### TASK STATEMENT:
Tally up every line in the records beneath that has "random", and write down only the total.
START DATA RECORDS
Each row below holds a small network's activations on one input, seen along a few directions.
In each table, some parts of the input vary, and every possible input appears once, in random order.
A made-up example of a description, with smaller parts first: one of 6 places along a line, together with either a single point or one of 11 places around a ring or (one of 3 separate values, together with one of 5 places around a ring).
Shared parts are said once, and a part with two or three values counts as separate values.
(in the rows, 128 means zero)

Other details of the inputs vary at random and push rows far along two fixed directions, the same in every table; ignore that.

A family of inputs:
row 1: [105 115 163 182 126  84 149 121 133  89 108]
row 2: [132 120 121 134 113 109 125 139 121 102 125]
row 3: [ 86 123 117 146 132 129 157 105 135 135 126]
row 4: [106  99 158 184 132 101 173 112 133 103 109]
row 5: [139 131 127 104 141 162 125 131 130 156 139]
row 6: [180 119 140 140 101 121 126 198  97 106 121]
row 7: [144 135 135 106 158 144  94  87 156 117 115]
row 8: [ 83 112 125 184 100 108 180 112 132 116 116]
row 9: [118 127 113 145 105 131 155 137 123 134 129]
row 10: [133 121 134 144 113 137 157 135 130 133 128]
row 11: [161 109 164 181  81  94 161 217  87 117 128]
row 12: [104 140 107 103 151 157 122  92 145 156 135]
row 13: [116 144  98  97 139 140 104  81 145 137 130]
row 14: [169 131 136 110 139 150 111 123 138 137 127]
row 15: [140 139 121 135  87 125 140 201  94 151 143]
row 16: [148 124 106 133  78 118 132 189  87 127 136]
row 17: [107 136 120 135 106 103 132 141 111 129 134]
row 18: [147 135 111  98 130 133  93 126 130 120 133]
row 19: [104 103 153 179 136  90 163 120 130  84 102]
row 20: [194 123 152 140  87 121 129 237  77 137 143]
row 21: [103 102 154 180 134  92 159 119 130  85 102]
row 22: [165 120 132 138  88 143 148 193 101 141 138]
row 23: [116 107 152 180 123  95 154 114 137  84  99]
row 24: [105 155 115 102 146 146 114  92 151 160 139]
row 25: [102 137 102  96 150 139 107  88 138 141 133]
row 26: [ 88 115 156 185 113  99 180 118 140 122 120]
row 27: [140 134 125 102 143 161 129 131 129 154 140]
row 28: [136 143  97  97 122 140 108 122 124 138 136]
row 29: [104 154 110  95 144 130  98  89 143 145 135]
row 30: [116 114 146 145 152 115 130 105 139 102 109]
row 31: [125 140 104 102 136 156 123 132 124 158 141]
row 32: [138 129 139 107 168 150 112  90 150 139 125]
row 33: [115 131 115  95 159 131  97  91 143 121 130]
row 34: [137 130 113  92 144 131  99 132 123 124 136]
row 35: [107 110 167 186 123  90 164 117 139 109 112]
row 36: [136 130 113  93 143 131  96 132 123 125 135]
row 37: [101 128 146 149 131 122 150 106 149 140 126]
row 38: [187 143  99  96  85 164 113 221  82 164 153]
row 39: [142 114 146 144 136 125 146 137 122 122 123]
row 40: [ 88 139 121 136 123 103 132 102 132 126 127]
row 41: [ 71 122 135 184 107  94 176 119 133 125 119]
row 42: [131 137 126 107 145 162 124  88 157 149 131]
row 43: [105 142 105 101 154 156 126  93 144 154 136]
row 44: [113 144 106 108 138 157 122  85 151 148 132]
row 45: [136 128 154 146 129 109 121 142 122 107 122]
END DATA RECORDS
### ANSWER AREA:
2